Try it: Everything from the first line of the material below through the line containing "-354] | Z_483" must be retyped exactly, and nothing past it.

Working data:

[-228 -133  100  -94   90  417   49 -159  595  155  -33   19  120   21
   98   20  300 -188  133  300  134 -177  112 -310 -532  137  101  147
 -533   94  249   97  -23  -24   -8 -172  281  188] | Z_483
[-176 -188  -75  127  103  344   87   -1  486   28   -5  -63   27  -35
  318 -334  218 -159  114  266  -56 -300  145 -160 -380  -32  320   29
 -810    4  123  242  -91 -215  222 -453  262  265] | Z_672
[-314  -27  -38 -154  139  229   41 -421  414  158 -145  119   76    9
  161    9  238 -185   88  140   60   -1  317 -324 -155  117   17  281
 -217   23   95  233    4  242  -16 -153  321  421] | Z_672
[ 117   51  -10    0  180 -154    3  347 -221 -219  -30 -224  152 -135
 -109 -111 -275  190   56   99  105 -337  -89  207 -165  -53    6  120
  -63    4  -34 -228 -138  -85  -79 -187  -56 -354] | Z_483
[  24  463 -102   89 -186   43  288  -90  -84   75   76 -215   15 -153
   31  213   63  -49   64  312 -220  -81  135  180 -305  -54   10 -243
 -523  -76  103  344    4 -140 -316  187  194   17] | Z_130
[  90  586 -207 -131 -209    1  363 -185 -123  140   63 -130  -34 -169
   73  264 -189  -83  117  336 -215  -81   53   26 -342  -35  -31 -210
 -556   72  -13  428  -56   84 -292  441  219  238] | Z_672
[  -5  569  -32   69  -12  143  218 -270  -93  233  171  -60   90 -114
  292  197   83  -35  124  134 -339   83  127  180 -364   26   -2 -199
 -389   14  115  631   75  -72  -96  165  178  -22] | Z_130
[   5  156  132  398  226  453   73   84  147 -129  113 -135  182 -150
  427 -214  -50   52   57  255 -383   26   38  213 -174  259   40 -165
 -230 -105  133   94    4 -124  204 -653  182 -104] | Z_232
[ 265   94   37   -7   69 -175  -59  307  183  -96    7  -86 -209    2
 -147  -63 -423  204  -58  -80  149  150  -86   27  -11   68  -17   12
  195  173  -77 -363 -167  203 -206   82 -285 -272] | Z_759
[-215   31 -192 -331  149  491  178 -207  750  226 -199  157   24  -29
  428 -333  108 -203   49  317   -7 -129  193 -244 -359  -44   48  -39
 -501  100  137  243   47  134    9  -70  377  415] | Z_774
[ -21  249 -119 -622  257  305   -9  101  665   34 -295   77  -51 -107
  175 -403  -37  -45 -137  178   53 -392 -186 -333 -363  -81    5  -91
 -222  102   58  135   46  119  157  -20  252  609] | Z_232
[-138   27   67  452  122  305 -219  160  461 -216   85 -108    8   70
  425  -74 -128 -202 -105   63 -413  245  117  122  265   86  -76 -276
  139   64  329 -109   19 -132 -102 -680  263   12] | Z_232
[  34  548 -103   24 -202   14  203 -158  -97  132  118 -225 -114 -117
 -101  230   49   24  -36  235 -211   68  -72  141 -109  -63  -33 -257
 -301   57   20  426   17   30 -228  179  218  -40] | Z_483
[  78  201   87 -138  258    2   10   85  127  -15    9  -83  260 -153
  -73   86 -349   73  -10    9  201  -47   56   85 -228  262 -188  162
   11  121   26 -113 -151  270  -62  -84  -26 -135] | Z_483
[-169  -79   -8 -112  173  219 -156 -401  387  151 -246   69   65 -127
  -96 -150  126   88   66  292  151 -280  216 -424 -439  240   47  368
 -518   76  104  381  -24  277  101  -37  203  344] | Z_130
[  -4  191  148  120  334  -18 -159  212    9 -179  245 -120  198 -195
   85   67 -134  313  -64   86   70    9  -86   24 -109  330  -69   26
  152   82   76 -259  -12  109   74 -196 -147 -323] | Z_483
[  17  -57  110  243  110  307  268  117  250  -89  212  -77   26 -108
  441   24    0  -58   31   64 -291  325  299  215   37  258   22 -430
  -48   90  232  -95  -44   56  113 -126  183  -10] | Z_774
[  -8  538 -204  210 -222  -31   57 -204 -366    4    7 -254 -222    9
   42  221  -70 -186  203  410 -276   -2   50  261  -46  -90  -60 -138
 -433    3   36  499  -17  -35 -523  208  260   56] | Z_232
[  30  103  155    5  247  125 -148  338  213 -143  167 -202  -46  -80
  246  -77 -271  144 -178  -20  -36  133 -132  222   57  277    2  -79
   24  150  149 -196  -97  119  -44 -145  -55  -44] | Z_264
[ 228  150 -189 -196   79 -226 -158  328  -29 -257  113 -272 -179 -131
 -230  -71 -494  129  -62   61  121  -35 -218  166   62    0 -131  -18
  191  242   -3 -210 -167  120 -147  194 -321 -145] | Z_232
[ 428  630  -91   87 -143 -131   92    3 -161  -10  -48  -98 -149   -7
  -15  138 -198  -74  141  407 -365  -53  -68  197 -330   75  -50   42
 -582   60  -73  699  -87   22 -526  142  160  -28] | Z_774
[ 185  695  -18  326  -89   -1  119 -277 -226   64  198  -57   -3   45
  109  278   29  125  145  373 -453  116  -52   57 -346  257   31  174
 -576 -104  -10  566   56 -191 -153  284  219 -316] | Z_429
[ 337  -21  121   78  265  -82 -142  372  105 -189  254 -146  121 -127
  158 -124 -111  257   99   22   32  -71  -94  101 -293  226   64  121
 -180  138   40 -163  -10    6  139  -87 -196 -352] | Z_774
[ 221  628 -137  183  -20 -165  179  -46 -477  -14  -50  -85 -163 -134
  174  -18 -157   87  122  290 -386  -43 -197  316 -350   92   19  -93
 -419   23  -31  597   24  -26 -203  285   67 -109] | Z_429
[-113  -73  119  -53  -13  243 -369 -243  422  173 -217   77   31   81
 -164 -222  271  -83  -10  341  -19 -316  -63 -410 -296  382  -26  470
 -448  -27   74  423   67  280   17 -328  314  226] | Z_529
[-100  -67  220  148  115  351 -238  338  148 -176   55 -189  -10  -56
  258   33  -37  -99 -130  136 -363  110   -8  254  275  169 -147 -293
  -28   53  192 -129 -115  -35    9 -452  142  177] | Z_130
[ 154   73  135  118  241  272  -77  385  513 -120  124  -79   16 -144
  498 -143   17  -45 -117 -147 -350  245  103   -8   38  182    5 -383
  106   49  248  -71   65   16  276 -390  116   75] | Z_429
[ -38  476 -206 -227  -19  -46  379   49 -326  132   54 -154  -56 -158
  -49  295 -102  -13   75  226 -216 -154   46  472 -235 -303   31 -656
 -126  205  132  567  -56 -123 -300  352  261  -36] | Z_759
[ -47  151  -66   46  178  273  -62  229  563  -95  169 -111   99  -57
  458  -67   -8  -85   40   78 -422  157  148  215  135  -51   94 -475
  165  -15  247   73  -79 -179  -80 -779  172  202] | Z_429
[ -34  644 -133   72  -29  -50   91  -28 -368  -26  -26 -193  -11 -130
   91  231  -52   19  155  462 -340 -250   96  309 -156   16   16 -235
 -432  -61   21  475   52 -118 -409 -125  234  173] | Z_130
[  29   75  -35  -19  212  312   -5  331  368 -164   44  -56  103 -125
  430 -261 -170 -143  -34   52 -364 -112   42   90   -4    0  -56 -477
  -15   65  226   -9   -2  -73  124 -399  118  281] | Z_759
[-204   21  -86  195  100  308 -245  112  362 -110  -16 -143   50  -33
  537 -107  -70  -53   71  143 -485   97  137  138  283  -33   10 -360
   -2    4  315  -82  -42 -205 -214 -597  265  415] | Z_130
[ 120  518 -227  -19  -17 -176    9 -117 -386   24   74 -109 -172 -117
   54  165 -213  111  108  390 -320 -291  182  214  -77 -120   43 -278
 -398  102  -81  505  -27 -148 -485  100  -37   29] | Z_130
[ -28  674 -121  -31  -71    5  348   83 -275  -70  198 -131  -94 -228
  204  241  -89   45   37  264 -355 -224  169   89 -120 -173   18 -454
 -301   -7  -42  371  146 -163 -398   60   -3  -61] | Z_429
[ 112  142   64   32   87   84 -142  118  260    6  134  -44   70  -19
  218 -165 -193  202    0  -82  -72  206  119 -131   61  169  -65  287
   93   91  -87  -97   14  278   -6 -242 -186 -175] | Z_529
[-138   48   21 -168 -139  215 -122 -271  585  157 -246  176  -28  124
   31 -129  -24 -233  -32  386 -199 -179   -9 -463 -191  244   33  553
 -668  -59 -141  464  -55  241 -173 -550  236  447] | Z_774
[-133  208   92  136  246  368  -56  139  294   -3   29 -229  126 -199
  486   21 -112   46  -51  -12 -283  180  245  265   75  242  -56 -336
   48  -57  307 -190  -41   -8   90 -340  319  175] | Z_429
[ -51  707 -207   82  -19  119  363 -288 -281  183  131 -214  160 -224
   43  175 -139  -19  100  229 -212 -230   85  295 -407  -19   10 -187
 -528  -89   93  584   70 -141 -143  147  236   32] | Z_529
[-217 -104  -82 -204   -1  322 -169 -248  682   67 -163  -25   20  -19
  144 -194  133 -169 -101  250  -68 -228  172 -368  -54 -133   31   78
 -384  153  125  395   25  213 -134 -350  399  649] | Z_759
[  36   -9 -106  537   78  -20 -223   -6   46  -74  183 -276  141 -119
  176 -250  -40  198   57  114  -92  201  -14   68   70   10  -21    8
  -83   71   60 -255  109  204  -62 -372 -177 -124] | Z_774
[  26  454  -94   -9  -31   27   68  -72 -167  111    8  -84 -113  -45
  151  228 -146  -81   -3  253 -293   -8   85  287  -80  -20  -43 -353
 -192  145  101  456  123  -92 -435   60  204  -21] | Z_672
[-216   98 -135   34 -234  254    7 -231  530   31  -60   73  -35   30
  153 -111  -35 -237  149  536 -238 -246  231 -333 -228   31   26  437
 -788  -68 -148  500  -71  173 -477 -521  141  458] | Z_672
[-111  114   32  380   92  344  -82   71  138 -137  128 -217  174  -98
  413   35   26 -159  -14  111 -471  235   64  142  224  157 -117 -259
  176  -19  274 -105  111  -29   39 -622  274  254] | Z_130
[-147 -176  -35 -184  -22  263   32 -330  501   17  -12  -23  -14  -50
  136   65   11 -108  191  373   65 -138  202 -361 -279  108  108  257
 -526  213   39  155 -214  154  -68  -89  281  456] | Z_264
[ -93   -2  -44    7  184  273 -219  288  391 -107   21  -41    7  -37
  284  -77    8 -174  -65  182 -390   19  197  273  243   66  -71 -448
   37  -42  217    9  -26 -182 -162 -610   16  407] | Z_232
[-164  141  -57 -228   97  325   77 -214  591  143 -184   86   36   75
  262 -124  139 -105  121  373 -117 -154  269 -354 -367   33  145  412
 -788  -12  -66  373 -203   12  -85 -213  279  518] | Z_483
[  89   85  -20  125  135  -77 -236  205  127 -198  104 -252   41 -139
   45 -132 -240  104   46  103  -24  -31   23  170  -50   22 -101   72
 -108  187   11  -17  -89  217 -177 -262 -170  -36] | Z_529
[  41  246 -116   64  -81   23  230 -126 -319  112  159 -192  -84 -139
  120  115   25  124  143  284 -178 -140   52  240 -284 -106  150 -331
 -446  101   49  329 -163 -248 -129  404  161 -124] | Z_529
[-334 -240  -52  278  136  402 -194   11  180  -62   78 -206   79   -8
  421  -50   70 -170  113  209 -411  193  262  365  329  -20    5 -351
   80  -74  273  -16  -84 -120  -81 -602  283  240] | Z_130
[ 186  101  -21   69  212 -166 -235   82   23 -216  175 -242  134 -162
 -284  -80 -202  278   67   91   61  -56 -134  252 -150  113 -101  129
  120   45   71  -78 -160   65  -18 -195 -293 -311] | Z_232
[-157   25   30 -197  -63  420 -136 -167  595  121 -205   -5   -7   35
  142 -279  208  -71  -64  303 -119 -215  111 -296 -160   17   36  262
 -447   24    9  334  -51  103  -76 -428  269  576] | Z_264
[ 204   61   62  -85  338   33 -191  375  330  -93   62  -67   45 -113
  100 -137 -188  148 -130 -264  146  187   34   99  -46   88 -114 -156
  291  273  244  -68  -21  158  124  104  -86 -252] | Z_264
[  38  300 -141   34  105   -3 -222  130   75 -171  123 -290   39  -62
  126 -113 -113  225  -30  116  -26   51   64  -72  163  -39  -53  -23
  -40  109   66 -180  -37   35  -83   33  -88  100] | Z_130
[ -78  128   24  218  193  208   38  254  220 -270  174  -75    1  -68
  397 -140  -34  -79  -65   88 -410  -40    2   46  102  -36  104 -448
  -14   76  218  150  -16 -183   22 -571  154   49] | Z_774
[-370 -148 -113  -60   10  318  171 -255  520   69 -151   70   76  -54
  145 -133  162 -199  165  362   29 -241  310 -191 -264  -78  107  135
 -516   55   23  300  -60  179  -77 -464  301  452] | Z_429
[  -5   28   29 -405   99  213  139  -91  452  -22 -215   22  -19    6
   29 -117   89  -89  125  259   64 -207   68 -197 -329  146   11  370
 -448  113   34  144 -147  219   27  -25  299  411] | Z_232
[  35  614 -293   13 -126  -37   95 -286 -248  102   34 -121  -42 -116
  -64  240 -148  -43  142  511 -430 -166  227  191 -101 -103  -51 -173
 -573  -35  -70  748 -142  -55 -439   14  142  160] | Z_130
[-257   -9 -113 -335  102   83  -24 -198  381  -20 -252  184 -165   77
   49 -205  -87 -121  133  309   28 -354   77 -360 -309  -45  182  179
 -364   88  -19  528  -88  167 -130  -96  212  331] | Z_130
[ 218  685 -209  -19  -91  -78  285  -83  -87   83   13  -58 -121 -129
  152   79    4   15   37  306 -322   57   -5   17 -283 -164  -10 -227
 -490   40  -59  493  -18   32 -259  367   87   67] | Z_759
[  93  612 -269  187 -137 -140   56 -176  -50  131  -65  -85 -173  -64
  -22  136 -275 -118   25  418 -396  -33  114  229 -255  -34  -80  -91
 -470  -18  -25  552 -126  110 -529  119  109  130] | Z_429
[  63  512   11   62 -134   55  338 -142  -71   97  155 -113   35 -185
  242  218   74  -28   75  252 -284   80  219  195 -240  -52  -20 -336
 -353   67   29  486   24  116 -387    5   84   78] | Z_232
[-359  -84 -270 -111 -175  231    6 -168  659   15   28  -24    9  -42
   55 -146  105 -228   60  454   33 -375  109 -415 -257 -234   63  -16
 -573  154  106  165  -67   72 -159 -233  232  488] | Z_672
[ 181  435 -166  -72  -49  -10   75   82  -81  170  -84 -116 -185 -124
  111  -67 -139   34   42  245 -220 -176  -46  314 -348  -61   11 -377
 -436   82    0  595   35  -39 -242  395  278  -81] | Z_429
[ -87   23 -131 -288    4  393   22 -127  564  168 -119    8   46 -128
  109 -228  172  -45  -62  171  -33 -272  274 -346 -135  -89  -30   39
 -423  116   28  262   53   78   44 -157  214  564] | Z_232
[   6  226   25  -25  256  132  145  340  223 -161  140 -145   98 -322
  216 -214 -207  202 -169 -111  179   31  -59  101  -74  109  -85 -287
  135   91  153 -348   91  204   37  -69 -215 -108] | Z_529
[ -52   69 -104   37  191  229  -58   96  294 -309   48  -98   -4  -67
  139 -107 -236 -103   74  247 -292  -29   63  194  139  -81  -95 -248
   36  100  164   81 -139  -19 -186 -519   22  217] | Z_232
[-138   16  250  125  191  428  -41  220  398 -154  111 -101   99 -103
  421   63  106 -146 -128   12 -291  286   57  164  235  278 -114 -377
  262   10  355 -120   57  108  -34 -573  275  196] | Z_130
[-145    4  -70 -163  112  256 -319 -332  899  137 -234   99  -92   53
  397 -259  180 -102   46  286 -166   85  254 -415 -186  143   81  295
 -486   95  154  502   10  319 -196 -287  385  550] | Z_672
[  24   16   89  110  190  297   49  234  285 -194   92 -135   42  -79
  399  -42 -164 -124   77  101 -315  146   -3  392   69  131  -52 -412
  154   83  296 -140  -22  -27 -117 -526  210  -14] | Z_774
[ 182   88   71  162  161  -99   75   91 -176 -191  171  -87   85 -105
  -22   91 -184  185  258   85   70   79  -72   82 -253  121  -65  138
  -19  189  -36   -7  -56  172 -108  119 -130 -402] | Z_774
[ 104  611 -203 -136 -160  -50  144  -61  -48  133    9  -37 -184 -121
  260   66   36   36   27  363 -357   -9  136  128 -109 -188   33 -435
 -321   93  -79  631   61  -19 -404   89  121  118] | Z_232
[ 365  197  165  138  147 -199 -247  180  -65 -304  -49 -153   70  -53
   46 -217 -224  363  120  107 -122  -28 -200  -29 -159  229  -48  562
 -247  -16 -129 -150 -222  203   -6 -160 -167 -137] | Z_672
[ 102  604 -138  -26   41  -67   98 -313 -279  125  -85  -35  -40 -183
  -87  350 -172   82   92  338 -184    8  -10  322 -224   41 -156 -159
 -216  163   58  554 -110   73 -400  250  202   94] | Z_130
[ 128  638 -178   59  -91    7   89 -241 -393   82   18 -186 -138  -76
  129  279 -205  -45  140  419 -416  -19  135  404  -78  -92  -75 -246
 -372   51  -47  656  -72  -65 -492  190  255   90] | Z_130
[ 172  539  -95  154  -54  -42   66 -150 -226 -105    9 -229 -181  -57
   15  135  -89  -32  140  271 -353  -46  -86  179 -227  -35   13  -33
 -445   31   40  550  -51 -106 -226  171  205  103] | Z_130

Result below:
[-228 -133  100  -94   90  417   49 -159  595  155  -33   19  120   21
   98   20  300 -188  133  300  134 -177  112 -310 -532  137  101  147
 -533   94  249   97  -23  -24   -8 -172  281  188] | Z_483
[-176 -188  -75  127  103  344   87   -1  486   28   -5  -63   27  -35
  318 -334  218 -159  114  266  -56 -300  145 -160 -380  -32  320   29
 -810    4  123  242  -91 -215  222 -453  262  265] | Z_672
[-314  -27  -38 -154  139  229   41 -421  414  158 -145  119   76    9
  161    9  238 -185   88  140   60   -1  317 -324 -155  117   17  281
 -217   23   95  233    4  242  -16 -153  321  421] | Z_672
[ 117   51  -10    0  180 -154    3  347 -221 -219  -30 -224  152 -135
 -109 -111 -275  190   56   99  105 -337  -89  207 -165  -53    6  120
  -63    4  -34 -228 -138  -85  -79 -187  -56 -354] | Z_483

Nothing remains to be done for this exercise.